_Data provided_.
0: 312,364,610,442,350,564,508,738,541,580,536,614,509,555,366,615,611,289,758,558,401,499,695,656,517,288,714,263,563,451,331,557,411,408,342,613,341,689,699,528,669,675,482,518,689,635,546,376
1: 563,351,509,267,638,257,481,359,545,568,498,444,445,489,323,548,512,482,430,260,443,532,417,361,471,498,425,616,518,558,613,668,388,667,420,517,425,420,313,417,407,422,504,492,419,666,642,484
2: 293,365,499,523,471,466,614,718,507,515,486,626,536,676,363,719,651,304,690,551,464,495,650,502,615,376,748,716,624,437,387,446,463,366,459,762,321,694,525,528,677,731,315,505,645,427,497,450
3: 406,396,648,520,421,358,499,400,560,553,519,502,479,402,438,460,696,459,402,273,512,551,358,466,651,400,535,591,421,604,576,609,557,587,443,449,379,441,332,407,344,440,479,589,572,298,487,365
4: 504,346,374,354,424,286,628,396,561,438,481,438,341,585,266,576,372,550,430,549,489,455,317,278,454,511,296,454,404,590,525,762,354,619,630,352,369,445,465,515,338,471,516,548,457,505,738,553
5: 542,516,370,320,356,698,594,725,380,497,504,597,419,598,395,839,549,231,640,449,610,610,652,607,506,282,587,425,478,407,210,469,538,373,367,729,476,669,683,602,630,620,371,424,757,732,721,534
6: 551,575,470,685,460,554,597,735,411,505,548,318,281,520,446,325,330,462,565,540,557,632,473,240,441,521,448,464,482,728,518,689,427,535,455,422,565,693,229,365,506,647,613,498,407,397,731,608
7: 528,395,288,354,737,393,491,384,518,730,534,563,738,449,376,629,625,470,400,523,417,504,414,468,571,439,410,414,448,432,611,519,391,589,480,242,358,486,550,649,370,395,314,545,547,321,413,418
8: 462,354,374,499,483,607,579,725,496,459,533,570,468,669,403,696,337,289,680,544,486,494,599,627,537,366,602,285,488,402,395,521,428,599,480,551,314,658,592,604,599,717,376,412,702,580,563,384
9: 485,454,377,443,443,614,622,651,480,461,498,564,522,719,347,723,345,297,724,576,487,502,684,598,510,366,632,232,512,398,367,359,531,385,492,603,489,650,618,622,693,725,373,407,732,654,449,470
10: 672,665,588,596,511,560,415,386,551,411,485,494,553,351,714,359,333,598,453,499,587,505,414,472,348,621,419,671,516,384,608,352,580,504,492,436,632,461,429,507,435,411,558,524,336,333,261,610
11: 516,533,636,657,521,554,633,582,596,514,525,317,700,377,700,347,529,344,691,384,436,673,834,177,355,335,668,129,539,382,267,352,589,485,468,407,467,621,660,507,717,730,711,396,414,322,351,486
12: 560,578,396,324,458,459,668,497,496,409,501,664,579,451,358,735,349,449,414,541,456,495,440,405,462,438,457,576,419,408,633,314,488,538,637,537,561,520,565,648,400,405,335,420,533,616,490,444
13: 307,290,554,525,457,398,622,679,464,518,452,377,432,734,372,650,661,352,534,473,463,465,558,426,606,394,712,442,496,507,414,588,550,445,355,689,349,659,398,373,554,671,477,416,525,691,589,359
14: 430,411,511,364,465,358,441,343,515,503,506,583,462,545,312,457,477,575,426,524,458,469,448,681,454,531,445,615,536,704,478,692,409,525,456,464,402,355,410,386,473,412,566,494,551,375,622,549
15: 570,652,419,483,559,586,284,392,511,598,491,351,492,525,360,358,483,677,443,576,469,520,666,483,428,599,346,443,334,732,355,727,315,438,470,454,614,382,557,474,591,403,577,711,497,487,723,724
16: 380,490,526,497,480,340,468,388,536,381,503,636,540,401,364,690,497,496,416,591,447,499,411,508,699,475,449,419,460,420,602,395,473,574,722,507,424,442,643,586,411,419,467,510,539,487,437,400
17: 393,308,510,364,511,557,554,691,483,519,514,663,729,735,397,637,577,336,624,600,444,469,572,683,453,416,763,308,575,334,362,275,505,525,554,638,354,615,813,574,587,754,319,371,755,337,382,291
18: 411,326,534,405,490,347,567,379,560,376,516,552,565,445,427,669,421,471,462,579,414,551,413,501,654,487,468,687,467,448,631,434,454,725,674,485,348,449,514,527,371,366,408,471,457,348,452,344
19: 457,702,484,706,439,617,377,358,532,553,488,387,263,649,651,265,641,725,422,532,614,511,371,547,637,692,407,682,514,554,531,484,725,337,430,479,639,405,297,284,450,361,654,579,459,595,432,630
20: 597,592,708,596,356,752,403,373,535,414,554,460,332,317,683,270,449,566,473,510,592,441,309,647,539,571,402,624,512,477,644,637,428,635,472,346,476,488,477,516,435,419,502,597,346,592,499,496
21: 565,650,406,459,458,350,591,505,455,341,500,598,540,317,489,522,361,528,421,338,519,467,451,401,446,452,423,390,532,484,630,371,514,547,868,604,600,519,566,647,367,379,527,374,457,677,510,509
22: 647,482,472,680,428,652,407,284,538,567,489,156,206,435,794,234,391,683,581,508,546,587,334,416,619,646,292,651,474,476,588,645,653,542,390,442,499,275,368,247,485,382,776,392,343,647,428,626
23: 329,422,453,492,475,392,518,400,558,548,500,555,483,646,333,495,497,515,447,532,451,499,431,645,595,394,478,616,506,673,596,510,796,487,392,439,401,473,202,321,437,405,591,551,546,315,449,430
24: 702,607,519,571,595,587,332,362,459,625,519,417,320,496,736,291,526,694,395,373,556,543,526,510,673,634,409,569,541,411,454,391,463,354,435,492,640,331,606,583,536,439,579,688,431,686,463,616
25: 441,593,478,561,717,539,175,379,483,631,535,211,529,545,552,342,649,701,454,562,556,451,541,400,676,676,328,346,362,577,446,487,789,480,427,347,629,337,243,275,471,366,627,576,403,528,485,581
26: 631,671,432,670,498,657,420,487,576,372,473,510,508,423,635,345,670,576,406,477,594,479,281,486,666,693,540,702,428,362,615,341,394,476,501,573,776,365,468,529,398,401,453,723,426,626,396,552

_Requirement_. In your answer, repeat each line of the material word for word.

_Answer to the problem_.
0: 312,364,610,442,350,564,508,738,541,580,536,614,509,555,366,615,611,289,758,558,401,499,695,656,517,288,714,263,563,451,331,557,411,408,342,613,341,689,699,528,669,675,482,518,689,635,546,376
1: 563,351,509,267,638,257,481,359,545,568,498,444,445,489,323,548,512,482,430,260,443,532,417,361,471,498,425,616,518,558,613,668,388,667,420,517,425,420,313,417,407,422,504,492,419,666,642,484
2: 293,365,499,523,471,466,614,718,507,515,486,626,536,676,363,719,651,304,690,551,464,495,650,502,615,376,748,716,624,437,387,446,463,366,459,762,321,694,525,528,677,731,315,505,645,427,497,450
3: 406,396,648,520,421,358,499,400,560,553,519,502,479,402,438,460,696,459,402,273,512,551,358,466,651,400,535,591,421,604,576,609,557,587,443,449,379,441,332,407,344,440,479,589,572,298,487,365
4: 504,346,374,354,424,286,628,396,561,438,481,438,341,585,266,576,372,550,430,549,489,455,317,278,454,511,296,454,404,590,525,762,354,619,630,352,369,445,465,515,338,471,516,548,457,505,738,553
5: 542,516,370,320,356,698,594,725,380,497,504,597,419,598,395,839,549,231,640,449,610,610,652,607,506,282,587,425,478,407,210,469,538,373,367,729,476,669,683,602,630,620,371,424,757,732,721,534
6: 551,575,470,685,460,554,597,735,411,505,548,318,281,520,446,325,330,462,565,540,557,632,473,240,441,521,448,464,482,728,518,689,427,535,455,422,565,693,229,365,506,647,613,498,407,397,731,608
7: 528,395,288,354,737,393,491,384,518,730,534,563,738,449,376,629,625,470,400,523,417,504,414,468,571,439,410,414,448,432,611,519,391,589,480,242,358,486,550,649,370,395,314,545,547,321,413,418
8: 462,354,374,499,483,607,579,725,496,459,533,570,468,669,403,696,337,289,680,544,486,494,599,627,537,366,602,285,488,402,395,521,428,599,480,551,314,658,592,604,599,717,376,412,702,580,563,384
9: 485,454,377,443,443,614,622,651,480,461,498,564,522,719,347,723,345,297,724,576,487,502,684,598,510,366,632,232,512,398,367,359,531,385,492,603,489,650,618,622,693,725,373,407,732,654,449,470
10: 672,665,588,596,511,560,415,386,551,411,485,494,553,351,714,359,333,598,453,499,587,505,414,472,348,621,419,671,516,384,608,352,580,504,492,436,632,461,429,507,435,411,558,524,336,333,261,610
11: 516,533,636,657,521,554,633,582,596,514,525,317,700,377,700,347,529,344,691,384,436,673,834,177,355,335,668,129,539,382,267,352,589,485,468,407,467,621,660,507,717,730,711,396,414,322,351,486
12: 560,578,396,324,458,459,668,497,496,409,501,664,579,451,358,735,349,449,414,541,456,495,440,405,462,438,457,576,419,408,633,314,488,538,637,537,561,520,565,648,400,405,335,420,533,616,490,444
13: 307,290,554,525,457,398,622,679,464,518,452,377,432,734,372,650,661,352,534,473,463,465,558,426,606,394,712,442,496,507,414,588,550,445,355,689,349,659,398,373,554,671,477,416,525,691,589,359
14: 430,411,511,364,465,358,441,343,515,503,506,583,462,545,312,457,477,575,426,524,458,469,448,681,454,531,445,615,536,704,478,692,409,525,456,464,402,355,410,386,473,412,566,494,551,375,622,549
15: 570,652,419,483,559,586,284,392,511,598,491,351,492,525,360,358,483,677,443,576,469,520,666,483,428,599,346,443,334,732,355,727,315,438,470,454,614,382,557,474,591,403,577,711,497,487,723,724
16: 380,490,526,497,480,340,468,388,536,381,503,636,540,401,364,690,497,496,416,591,447,499,411,508,699,475,449,419,460,420,602,395,473,574,722,507,424,442,643,586,411,419,467,510,539,487,437,400
17: 393,308,510,364,511,557,554,691,483,519,514,663,729,735,397,637,577,336,624,600,444,469,572,683,453,416,763,308,575,334,362,275,505,525,554,638,354,615,813,574,587,754,319,371,755,337,382,291
18: 411,326,534,405,490,347,567,379,560,376,516,552,565,445,427,669,421,471,462,579,414,551,413,501,654,487,468,687,467,448,631,434,454,725,674,485,348,449,514,527,371,366,408,471,457,348,452,344
19: 457,702,484,706,439,617,377,358,532,553,488,387,263,649,651,265,641,725,422,532,614,511,371,547,637,692,407,682,514,554,531,484,725,337,430,479,639,405,297,284,450,361,654,579,459,595,432,630
20: 597,592,708,596,356,752,403,373,535,414,554,460,332,317,683,270,449,566,473,510,592,441,309,647,539,571,402,624,512,477,644,637,428,635,472,346,476,488,477,516,435,419,502,597,346,592,499,496
21: 565,650,406,459,458,350,591,505,455,341,500,598,540,317,489,522,361,528,421,338,519,467,451,401,446,452,423,390,532,484,630,371,514,547,868,604,600,519,566,647,367,379,527,374,457,677,510,509
22: 647,482,472,680,428,652,407,284,538,567,489,156,206,435,794,234,391,683,581,508,546,587,334,416,619,646,292,651,474,476,588,645,653,542,390,442,499,275,368,247,485,382,776,392,343,647,428,626
23: 329,422,453,492,475,392,518,400,558,548,500,555,483,646,333,495,497,515,447,532,451,499,431,645,595,394,478,616,506,673,596,510,796,487,392,439,401,473,202,321,437,405,591,551,546,315,449,430
24: 702,607,519,571,595,587,332,362,459,625,519,417,320,496,736,291,526,694,395,373,556,543,526,510,673,634,409,569,541,411,454,391,463,354,435,492,640,331,606,583,536,439,579,688,431,686,463,616
25: 441,593,478,561,717,539,175,379,483,631,535,211,529,545,552,342,649,701,454,562,556,451,541,400,676,676,328,346,362,577,446,487,789,480,427,347,629,337,243,275,471,366,627,576,403,528,485,581
26: 631,671,432,670,498,657,420,487,576,372,473,510,508,423,635,345,670,576,406,477,594,479,281,486,666,693,540,702,428,362,615,341,394,476,501,573,776,365,468,529,398,401,453,723,426,626,396,552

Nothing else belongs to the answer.